-- INSTRUCTIONS FOR THE TASK --
What you give back should be exactly the opening lines of the data, ending with the line that contains "Some rows, each" and including it.

Items from a dataset
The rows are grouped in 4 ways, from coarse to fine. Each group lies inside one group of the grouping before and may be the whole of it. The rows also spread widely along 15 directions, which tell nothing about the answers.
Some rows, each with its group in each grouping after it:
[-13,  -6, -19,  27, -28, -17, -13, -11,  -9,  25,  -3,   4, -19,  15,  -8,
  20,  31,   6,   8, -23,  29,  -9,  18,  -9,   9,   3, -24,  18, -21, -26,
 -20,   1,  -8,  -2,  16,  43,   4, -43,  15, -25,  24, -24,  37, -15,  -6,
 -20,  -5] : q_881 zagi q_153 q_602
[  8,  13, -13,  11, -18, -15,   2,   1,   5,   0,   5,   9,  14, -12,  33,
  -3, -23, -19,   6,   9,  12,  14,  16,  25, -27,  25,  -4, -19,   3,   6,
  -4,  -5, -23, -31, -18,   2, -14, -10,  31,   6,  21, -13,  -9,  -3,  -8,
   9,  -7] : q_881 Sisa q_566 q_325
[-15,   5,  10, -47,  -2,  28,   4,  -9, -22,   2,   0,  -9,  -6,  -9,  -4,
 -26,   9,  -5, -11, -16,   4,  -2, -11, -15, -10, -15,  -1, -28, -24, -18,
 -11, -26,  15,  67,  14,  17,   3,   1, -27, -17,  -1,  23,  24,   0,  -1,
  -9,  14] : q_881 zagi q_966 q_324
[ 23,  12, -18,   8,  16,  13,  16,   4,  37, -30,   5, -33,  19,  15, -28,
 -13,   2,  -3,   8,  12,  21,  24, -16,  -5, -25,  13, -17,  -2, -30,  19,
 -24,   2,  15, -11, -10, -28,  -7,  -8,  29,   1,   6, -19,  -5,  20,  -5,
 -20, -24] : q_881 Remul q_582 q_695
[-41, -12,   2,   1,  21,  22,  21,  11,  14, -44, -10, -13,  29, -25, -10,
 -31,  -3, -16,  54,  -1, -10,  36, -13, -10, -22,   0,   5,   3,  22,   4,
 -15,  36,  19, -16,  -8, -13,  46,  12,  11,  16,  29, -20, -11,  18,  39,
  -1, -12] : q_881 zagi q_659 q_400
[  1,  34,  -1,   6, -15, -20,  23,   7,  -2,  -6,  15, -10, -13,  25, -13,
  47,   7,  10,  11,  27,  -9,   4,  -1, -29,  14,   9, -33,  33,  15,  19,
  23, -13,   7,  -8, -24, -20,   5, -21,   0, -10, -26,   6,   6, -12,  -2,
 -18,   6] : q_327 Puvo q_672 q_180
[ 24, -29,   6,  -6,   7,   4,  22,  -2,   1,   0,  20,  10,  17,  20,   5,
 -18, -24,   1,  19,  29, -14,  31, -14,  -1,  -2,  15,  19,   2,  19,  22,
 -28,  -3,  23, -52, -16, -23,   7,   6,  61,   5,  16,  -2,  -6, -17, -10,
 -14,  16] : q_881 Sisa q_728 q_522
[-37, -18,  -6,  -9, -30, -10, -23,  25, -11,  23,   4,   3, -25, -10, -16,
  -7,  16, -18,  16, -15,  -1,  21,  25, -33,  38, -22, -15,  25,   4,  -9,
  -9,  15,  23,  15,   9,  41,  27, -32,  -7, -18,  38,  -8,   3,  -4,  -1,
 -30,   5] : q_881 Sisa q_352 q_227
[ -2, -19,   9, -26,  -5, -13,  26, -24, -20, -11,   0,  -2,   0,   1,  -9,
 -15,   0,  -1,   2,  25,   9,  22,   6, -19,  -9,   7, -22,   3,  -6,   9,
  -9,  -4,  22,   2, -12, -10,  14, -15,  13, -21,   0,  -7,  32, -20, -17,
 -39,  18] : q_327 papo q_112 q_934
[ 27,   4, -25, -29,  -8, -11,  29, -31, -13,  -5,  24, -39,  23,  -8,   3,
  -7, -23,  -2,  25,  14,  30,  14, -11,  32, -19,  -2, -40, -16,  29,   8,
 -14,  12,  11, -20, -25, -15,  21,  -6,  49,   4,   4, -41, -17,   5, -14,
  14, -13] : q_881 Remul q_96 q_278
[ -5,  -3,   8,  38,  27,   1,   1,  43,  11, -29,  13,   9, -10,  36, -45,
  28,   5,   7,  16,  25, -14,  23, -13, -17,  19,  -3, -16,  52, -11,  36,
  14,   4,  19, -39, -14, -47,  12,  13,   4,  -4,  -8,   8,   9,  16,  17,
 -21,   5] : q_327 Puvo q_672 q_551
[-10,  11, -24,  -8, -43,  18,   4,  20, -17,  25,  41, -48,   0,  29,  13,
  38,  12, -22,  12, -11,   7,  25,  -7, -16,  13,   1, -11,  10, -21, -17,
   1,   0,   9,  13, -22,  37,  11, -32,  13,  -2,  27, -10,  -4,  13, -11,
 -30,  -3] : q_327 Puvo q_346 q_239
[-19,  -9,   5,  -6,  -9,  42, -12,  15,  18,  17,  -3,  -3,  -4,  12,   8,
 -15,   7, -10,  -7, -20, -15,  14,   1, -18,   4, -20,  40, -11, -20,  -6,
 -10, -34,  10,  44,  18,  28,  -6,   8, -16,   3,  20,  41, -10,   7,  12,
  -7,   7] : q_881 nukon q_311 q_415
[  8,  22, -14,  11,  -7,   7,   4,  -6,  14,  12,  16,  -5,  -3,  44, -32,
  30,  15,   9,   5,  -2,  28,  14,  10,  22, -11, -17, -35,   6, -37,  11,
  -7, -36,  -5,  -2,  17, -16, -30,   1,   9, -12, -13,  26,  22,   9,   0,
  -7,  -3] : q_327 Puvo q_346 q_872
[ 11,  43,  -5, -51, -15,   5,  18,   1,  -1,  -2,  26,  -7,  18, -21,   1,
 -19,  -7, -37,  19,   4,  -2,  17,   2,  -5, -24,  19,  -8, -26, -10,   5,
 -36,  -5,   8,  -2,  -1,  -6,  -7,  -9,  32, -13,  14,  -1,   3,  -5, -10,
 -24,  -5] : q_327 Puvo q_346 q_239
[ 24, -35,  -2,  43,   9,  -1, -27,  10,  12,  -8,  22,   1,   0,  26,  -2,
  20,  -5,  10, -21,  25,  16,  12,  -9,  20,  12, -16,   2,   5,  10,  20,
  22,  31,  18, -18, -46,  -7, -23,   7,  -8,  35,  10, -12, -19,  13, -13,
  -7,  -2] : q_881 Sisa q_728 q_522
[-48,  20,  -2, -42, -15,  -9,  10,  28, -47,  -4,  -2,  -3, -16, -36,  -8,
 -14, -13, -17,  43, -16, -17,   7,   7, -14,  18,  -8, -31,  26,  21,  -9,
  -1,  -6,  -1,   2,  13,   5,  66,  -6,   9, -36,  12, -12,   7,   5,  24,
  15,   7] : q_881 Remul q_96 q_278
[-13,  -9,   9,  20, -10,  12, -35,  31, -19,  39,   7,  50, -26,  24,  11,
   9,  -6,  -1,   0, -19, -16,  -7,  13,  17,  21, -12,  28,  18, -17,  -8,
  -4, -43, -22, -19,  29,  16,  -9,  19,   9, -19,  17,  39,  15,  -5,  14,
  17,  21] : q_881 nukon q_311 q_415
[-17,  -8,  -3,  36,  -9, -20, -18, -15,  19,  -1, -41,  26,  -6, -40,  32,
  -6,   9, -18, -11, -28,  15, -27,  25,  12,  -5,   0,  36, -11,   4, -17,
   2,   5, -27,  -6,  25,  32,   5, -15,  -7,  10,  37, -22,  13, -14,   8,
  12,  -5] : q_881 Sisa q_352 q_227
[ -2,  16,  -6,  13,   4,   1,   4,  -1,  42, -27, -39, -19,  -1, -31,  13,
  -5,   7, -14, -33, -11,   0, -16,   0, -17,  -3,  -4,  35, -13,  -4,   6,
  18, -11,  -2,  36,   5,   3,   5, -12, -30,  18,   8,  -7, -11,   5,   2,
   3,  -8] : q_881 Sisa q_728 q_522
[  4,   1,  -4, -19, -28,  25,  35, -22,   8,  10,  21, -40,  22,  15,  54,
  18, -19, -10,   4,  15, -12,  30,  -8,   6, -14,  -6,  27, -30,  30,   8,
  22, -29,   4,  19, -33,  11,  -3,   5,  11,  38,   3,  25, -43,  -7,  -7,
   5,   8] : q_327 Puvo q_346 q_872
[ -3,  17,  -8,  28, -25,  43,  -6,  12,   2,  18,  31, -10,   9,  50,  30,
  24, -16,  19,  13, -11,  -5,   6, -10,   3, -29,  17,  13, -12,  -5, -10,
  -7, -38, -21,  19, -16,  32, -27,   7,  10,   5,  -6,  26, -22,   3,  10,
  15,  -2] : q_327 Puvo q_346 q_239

-- EXPECTED ANSWER --
The rows are grouped in 4 ways, from coarse to fine. Each group lies inside one group of the grouping before and may be the whole of it. The rows also spread widely along 15 directions, which tell nothing about the answers.
Some rows, each with its group in each grouping after it:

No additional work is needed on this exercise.